(Stored data entries)
<<<<
50 stands for zero in the data rows.
Here are some points, each followed by its number:
63 & 51 & 44 & 42 & 62 & 62 & 54 & 40 & 45 & 66 & 6 & 40 & 47 & 50 & 34 & 54 & 43 & 47 & 52 & 51 & 50 & 63 & 24 & 57 & 39 & 43 & 51 & 59 & 75 & 55 & 34 & 61 & 44 & 67 & 49 & 49 & 70 & 47 & 47 & 63 & 43 & 36 & 35 & 60 & 56 & 53 & 55 & 49 & 41 & 50 & 48 & 50 & 44 & 37 & 54 & 51 & 62 & 42 & 40 & 42 & 58 & 52 & 58 & 40 \\ 0
48 & 53 & 55 & 57 & 55 & 38 & 60 & 57 & 49 & 53 & 51 & 58 & 39 & 53 & 59 & 61 & 54 & 54 & 62 & 53 & 58 & 38 & 51 & 51 & 56 & 72 & 61 & 51 & 56 & 57 & 61 & 41 & 45 & 61 & 33 & 68 & 45 & 58 & 44 & 40 & 40 & 63 & 44 & 59 & 45 & 57 & 50 & 62 & 43 & 66 & 47 & 71 & 58 & 63 & 47 & 69 & 40 & 46 & 52 & 49 & 37 & 55 & 36 & 46 \\ 1
38 & 47 & 54 & 59 & 41 & 47 & 53 & 65 & 64 & 39 & 87 & 50 & 74 & 56 & 79 & 38 & 61 & 38 & 63 & 47 & 54 & 62 & 55 & 32 & 47 & 36 & 65 & 52 & 26 & 38 & 45 & 51 & 54 & 54 & 60 & 42 & 56 & 41 & 61 & 58 & 42 & 57 & 58 & 60 & 43 & 35 & 52 & 39 & 58 & 34 & 58 & 42 & 34 & 44 & 48 & 59 & 42 & 51 & 55 & 69 & 67 & 54 & 48 & 47 \\ 2
49 & 44 & 48 & 60 & 60 & 45 & 61 & 69 & 48 & 35 & 62 & 66 & 66 & 45 & 74 & 53 & 63 & 39 & 54 & 42 & 47 & 50 & 63 & 27 & 44 & 40 & 55 & 43 & 68 & 44 & 33 & 54 & 71 & 61 & 71 & 57 & 50 & 63 & 55 & 44 & 55 & 44 & 79 & 68 & 40 & 53 & 46 & 50 & 73 & 65 & 62 & 54 & 33 & 49 & 49 & 76 & 51 & 39 & 74 & 66 & 38 & 50 & 43 & 44 \\ 3
61 & 60 & 51 & 35 & 36 & 54 & 60 & 30 & 51 & 72 & 45 & 30 & 51 & 50 & 50 & 48 & 56 & 49 & 49 & 60 & 63 & 35 & 46 & 52 & 43 & 42 & 59 & 51 & 41 & 41 & 50 & 49 & 36 & 52 & 39 & 57 & 47 & 38 & 41 & 71 & 51 & 54 & 51 & 43 & 53 & 38 & 30 & 45 & 40 & 38 & 54 & 52 & 45 & 65 & 33 & 43 & 56 & 49 & 53 & 39 & 60 & 34 & 60 & 52 \\ 4
37 & 57 & 54 & 46 & 57 & 60 & 52 & 60 & 51 & 39 & 64 & 45 & 55 & 52 & 55 & 68 & 69 & 52 & 57 & 50 & 57 & 53 & 60 & 57 & 70 & 41 & 54 & 48 & 49 & 52 & 84 & 40 & 63 & 52 & 43 & 31 & 45 & 49 & 52 & 36 & 39 & 39 & 65 & 52 & 63 & 58 & 57 & 35 & 41 & 57 & 28 & 48 & 47 & 42 & 76 & 36 & 42 & 56 & 61 & 61 & 68 & 56 & 53 & 55 \\ 5
53 & 27 & 47 & 49 & 68 & 48 & 62 & 54 & 40 & 51 & 48 & 52 & 55 & 53 & 49 & 68 & 62 & 57 & 59 & 57 & 61 & 40 & 54 & 50 & 47 & 58 & 60 & 39 & 62 & 59 & 62 & 43 & 50 & 58 & 50 & 74 & 56 & 73 & 45 & 49 & 48 & 50 & 57 & 44 & 45 & 60 & 54 & 60 & 46 & 58 & 50 & 70 & 46 & 59 & 53 & 57 & 55 & 50 & 49 & 53 & 37 & 66 & 37 & 39 \\ 6
44 & 41 & 53 & 43 & 55 & 50 & 43 & 37 & 38 & 44 & 45 & 53 & 33 & 61 & 44 & 54 & 55 & 55 & 37 & 36 & 40 & 50 & 32 & 52 & 54 & 47 & 37 & 58 & 56 & 52 & 49 & 48 & 43 & 48 & 59 & 57 & 51 & 63 & 52 & 58 & 48 & 53 & 41 & 56 & 44 & 60 & 49 & 70 & 29 & 57 & 49 & 49 & 49 & 50 & 55 & 48 & 47 & 62 & 49 & 41 & 34 & 43 & 37 & 40 \\ 7
77 & 62 & 45 & 39 & 29 & 53 & 70 & 39 & 36 & 72 & 32 & 50 & 62 & 58 & 32 & 54 & 45 & 30 & 51 & 52 & 46 & 31 & 38 & 50 & 30 & 49 & 57 & 44 & 42 & 41 & 42 & 49 & 38 & 67 & 61 & 63 & 50 & 44 & 31 & 64 & 51 & 62 & 61 & 40 & 42 & 37 & 29 & 55 & 55 & 39 & 49 & 48 & 44 & 80 & 40 & 45 & 61 & 42 & 38 & 38 & 54 & 51 & 79 & 54 \\ 8
53 & 41 & 49 & 55 & 48 & 43 & 41 & 52 & 37 & 63 & 29 & 56 & 24 & 40 & 47 & 40 & 38 & 57 & 48 & 45 & 44 & 44 & 34 & 53 & 55 & 53 & 39 & 59 & 56 & 52 & 41 & 47 & 54 & 56 & 53 & 46 & 44 & 59 & 38 & 77 & 57 & 53 & 27 & 53 & 56 & 41 & 54 & 61 & 43 & 49 & 50 & 51 & 51 & 45 & 33 & 48 & 66 & 44 & 35 & 40 & 43 & 37 & 50 & 60 \\ 9
61 & 53 & 41 & 40 & 53 & 43 & 67 & 50 & 42 & 40 & 46 & 54 & 66 & 55 & 48 & 36 & 48 & 46 & 42 & 45 & 39 & 63 & 52 & 51 & 59 & 40 & 42 & 53 & 50 & 42 & 39 & 55 & 41 & 52 & 54 & 29 & 51 & 42 & 38 & 48 & 53 & 44 & 51 & 40 & 69 & 47 & 34 & 49 & 51 & 47 & 49 & 46 & 41 & 49 & 72 & 39 & 32 & 49 & 53 & 54 & 70 & 56 & 72 & 55 \\ 10
32 & 49 & 53 & 56 & 61 & 64 & 47 & 42 & 57 & 51 & 46 & 62 & 53 & 51 & 50 & 65 & 55 & 58 & 48 & 67 & 54 & 60 & 45 & 52 & 59 & 55 & 62 & 49 & 63 & 54 & 65 & 39 & 42 & 36 & 67 & 51 & 49 & 42 & 61 & 46 & 46 & 41 & 53 & 54 & 38 & 45 & 52 & 45 & 60 & 61 & 41 & 48 & 55 & 32 & 48 & 55 & 57 & 51 & 61 & 63 & 63 & 59 & 41 & 45 \\ 11
52 & 33 & 49 & 57 & 66 & 49 & 56 & 54 & 41 & 54 & 47 & 55 & 47 & 56 & 53 & 52 & 70 & 52 & 60 & 62 & 59 & 42 & 50 & 60 & 49 & 58 & 68 & 39 & 74 & 55 & 68 & 50 & 52 & 65 & 32 & 86 & 44 & 57 & 56 & 54 & 42 & 55 & 48 & 51 & 37 & 65 & 48 & 70 & 56 & 67 & 47 & 60 & 45 & 51 & 41 & 56 & 47 & 35 & 51 & 42 & 36 & 57 & 28 & 21 \\ 12
64 & 64 & 35 & 52 & 58 & 59 & 55 & 59 & 46 & 48 & 50 & 66 & 59 & 55 & 63 & 62 & 61 & 42 & 48 & 51 & 48 & 44 & 40 & 37 & 31 & 65 & 55 & 62 & 58 & 42 & 29 & 40 & 52 & 56 & 57 & 54 & 45 & 59 & 59 & 51 & 54 & 42 & 50 & 63 & 32 & 36 & 58 & 56 & 59 & 52 & 60 & 45 & 41 & 47 & 32 & 55 & 46 & 49 & 58 & 66 & 34 & 47 & 50 & 35 \\ 13
60 & 32 & 55 & 48 & 51 & 49 & 42 & 48 & 48 & 58 & 45 & 69 & 40 & 47 & 66 & 54 & 40 & 67 & 50 & 39 & 36 & 51 & 32 & 52 & 46 & 55 & 43 & 48 & 60 & 64 & 28 & 28 & 56 & 47 & 77 & 77 & 48 & 56 & 53 & 53 & 64 & 43 & 42 & 44 & 37 & 44 & 47 & 76 & 50 & 52 & 70 & 52 & 50 & 60 & 17 & 54 & 62 & 48 & 36 & 39 & 21 & 35 & 45 & 38 \\ 14
46 & 51 & 57 & 58 & 34 & 57 & 42 & 42 & 57 & 50 & 53 & 42 & 45 & 53 & 51 & 41 & 42 & 50 & 50 & 47 & 48 & 53 & 67 & 61 & 51 & 51 & 59 & 56 & 37 & 49 & 52 & 58 & 46 & 49 & 47 & 35 & 58 & 38 & 56 & 46 & 58 & 65 & 47 & 41 & 59 & 58 & 44 & 50 & 54 & 39 & 59 & 45 & 49 & 49 & 57 & 56 & 43 & 53 & 42 & 40 & 51 & 47 & 53 & 45 \\ 15
57 & 47 & 57 & 54 & 69 & 50 & 37 & 38 & 41 & 49 & 50 & 66 & 31 & 50 & 51 & 60 & 41 & 63 & 41 & 51 & 39 & 44 & 36 & 58 & 49 & 52 & 47 & 40 & 61 & 63 & 44 & 35 & 51 & 51 & 62 & 67 & 48 & 49 & 42 & 56 & 56 & 50 & 46 & 55 & 39 & 54 & 48 & 75 & 42 & 54 & 46 & 66 & 45 & 65 & 25 & 62 & 64 & 44 & 38 & 34 & 32 & 29 & 33 & 32 \\ 16
56 & 39 & 54 & 50 & 57 & 54 & 42 & 45 & 35 & 48 & 57 & 64 & 52 & 50 & 58 & 45 & 36 & 48 & 33 & 34 & 42 & 50 & 38 & 49 & 61 & 53 & 52 & 44 & 53 & 47 & 56 & 42 & 46 & 54 & 61 & 61 & 46 & 60 & 53 & 53 & 48 & 49 & 53 & 60 & 54 & 59 & 48 & 63 & 34 & 72 & 53 & 53 & 46 & 53 & 52 & 50 & 60 & 56 & 49 & 50 & 36 & 31 & 24 & 42 \\ 17
New points follow, each followed by the numbers of its five nearest points above, nearest first.
47 & 43 & 52 & 55 & 54 & 39 & 46 & 61 & 79 & 42 & 68 & 60 & 56 & 45 & 64 & 53 & 41 & 64 & 57 & 56 & 43 & 62 & 64 & 42 & 52 & 66 & 50 & 42 & 37 & 47 & 37 & 47 & 60 & 35 & 51 & 45 & 51 & 55 & 52 & 37 & 67 & 54 & 44 & 45 & 54 & 68 & 62 & 47 & 69 & 47 & 52 & 48 & 45 & 51 & 48 & 69 & 53 & 41 & 50 & 52 & 37 & 64 & 43 & 56 \\ 15 11 1 2 3
50 & 46 & 51 & 51 & 36 & 52 & 39 & 53 & 47 & 65 & 30 & 32 & 42 & 46 & 14 & 44 & 39 & 42 & 59 & 63 & 59 & 51 & 45 & 43 & 57 & 44 & 38 & 66 & 56 & 44 & 49 & 52 & 52 & 37 & 35 & 49 & 50 & 66 & 41 & 43 & 47 & 34 & 35 & 29 & 51 & 54 & 64 & 33 & 46 & 53 & 33 & 48 & 60 & 34 & 58 & 39 & 49 & 48 & 62 & 56 & 63 & 67 & 45 & 56 \\ 0 11 15 9 10
61 & 38 & 44 & 34 & 38 & 50 & 51 & 29 & 46 & 55 & 40 & 36 & 63 & 46 & 43 & 31 & 46 & 35 & 52 & 43 & 55 & 54 & 46 & 49 & 42 & 48 & 50 & 33 & 37 & 40 & 49 & 62 & 49 & 50 & 45 & 50 & 38 & 42 & 40 & 67 & 49 & 68 & 61 & 48 & 65 & 23 & 39 & 51 & 37 & 40 & 54 & 52 & 46 & 68 & 40 & 44 & 50 & 50 & 47 & 41 & 58 & 56 & 79 & 59 \\ 4 8 10 15 9
43 & 54 & 62 & 56 & 40 & 51 & 46 & 57 & 65 & 41 & 42 & 64 & 50 & 37 & 40 & 47 & 42 & 47 & 60 & 53 & 49 & 50 & 66 & 63 & 51 & 72 & 39 & 54 & 33 & 49 & 45 & 47 & 46 & 39 & 52 & 29 & 51 & 45 & 51 & 40 & 63 & 54 & 49 & 45 & 53 & 59 & 64 & 46 & 62 & 40 & 60 & 54 & 53 & 52 & 49 & 55 & 45 & 53 & 39 & 51 & 42 & 57 & 35 & 52 \\ 15 11 1 9 10
42 & 37 & 36 & 62 & 58 & 47 & 62 & 53 & 45 & 54 & 52 & 45 & 43 & 47 & 61 & 41 & 42 & 75 & 29 & 61 & 42 & 53 & 43 & 52 & 41 & 59 & 57 & 53 & 64 & 47 & 49 & 49 & 47 & 57 & 76 & 47 & 66 & 48 & 52 & 57 & 40 & 45 & 36 & 49 & 56 & 63 & 51 & 59 & 48 & 51 & 66 & 48 & 64 & 59 & 45 & 47 & 64 & 48 & 39 & 48 & 51 & 42 & 35 & 53 \\ 17 7 9 15 16
53 & 65 & 59 & 61 & 43 & 47 & 58 & 52 & 48 & 49 & 64 & 48 & 50 & 72 & 50 & 34 & 50 & 38 & 55 & 56 & 37 & 47 & 64 & 49 & 34 & 47 & 45 & 68 & 41 & 50 & 42 & 53 & 37 & 30 & 51 & 40 & 45 & 34 & 53 & 42 & 60 & 61 & 45 & 67 & 59 & 48 & 57 & 50 & 58 & 30 & 54 & 37 & 39 & 47 & 45 & 49 & 30 & 54 & 36 & 53 & 53 & 59 & 70 & 43 \\ 15 10 2 13 4
43 & 40 & 61 & 54 & 52 & 53 & 54 & 51 & 56 & 49 & 30 & 36 & 53 & 44 & 45 & 80 & 54 & 46 & 57 & 57 & 55 & 37 & 46 & 51 & 60 & 42 & 50 & 39 & 60 & 47 & 58 & 52 & 57 & 58 & 34 & 44 & 53 & 56 & 45 & 53 & 61 & 48 & 51 & 37 & 44 & 56 & 61 & 44 & 57 & 63 & 40 & 62 & 66 & 57 & 55 & 48 & 60 & 43 & 53 & 49 & 47 & 60 & 52 & 58 \\ 6 1 11 5 15
44 & 53 & 64 & 55 & 50 & 39 & 44 & 74 & 70 & 41 & 51 & 61 & 54 & 45 & 68 & 54 & 45 & 60 & 56 & 50 & 45 & 51 & 69 & 54 & 48 & 60 & 48 & 49 & 29 & 58 & 46 & 58 & 60 & 39 & 53 & 46 & 49 & 46 & 51 & 37 & 59 & 49 & 52 & 44 & 42 & 48 & 56 & 53 & 66 & 41 & 68 & 50 & 46 & 53 & 50 & 50 & 46 & 46 & 56 & 49 & 37 & 49 & 48 & 57 \\ 15 2 1 13 11
59 & 61 & 41 & 53 & 47 & 49 & 45 & 35 & 52 & 59 & 25 & 45 & 42 & 46 & 22 & 60 & 21 & 59 & 38 & 49 & 47 & 32 & 41 & 58 & 59 & 60 & 52 & 47 & 40 & 63 & 43 & 67 & 41 & 35 & 24 & 37 & 48 & 38 & 48 & 41 & 61 & 57 & 26 & 40 & 55 & 58 & 37 & 57 & 47 & 39 & 49 & 39 & 55 & 61 & 52 & 42 & 61 & 42 & 36 & 42 & 44 & 47 & 72 & 75 \\ 15 9 4 0 10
>>>>
All lines in the records above with "each" need to be found and copied.

Exercise output:
Here are some points, each followed by its number:
New points follow, each followed by the numbers of its five nearest points above, nearest first.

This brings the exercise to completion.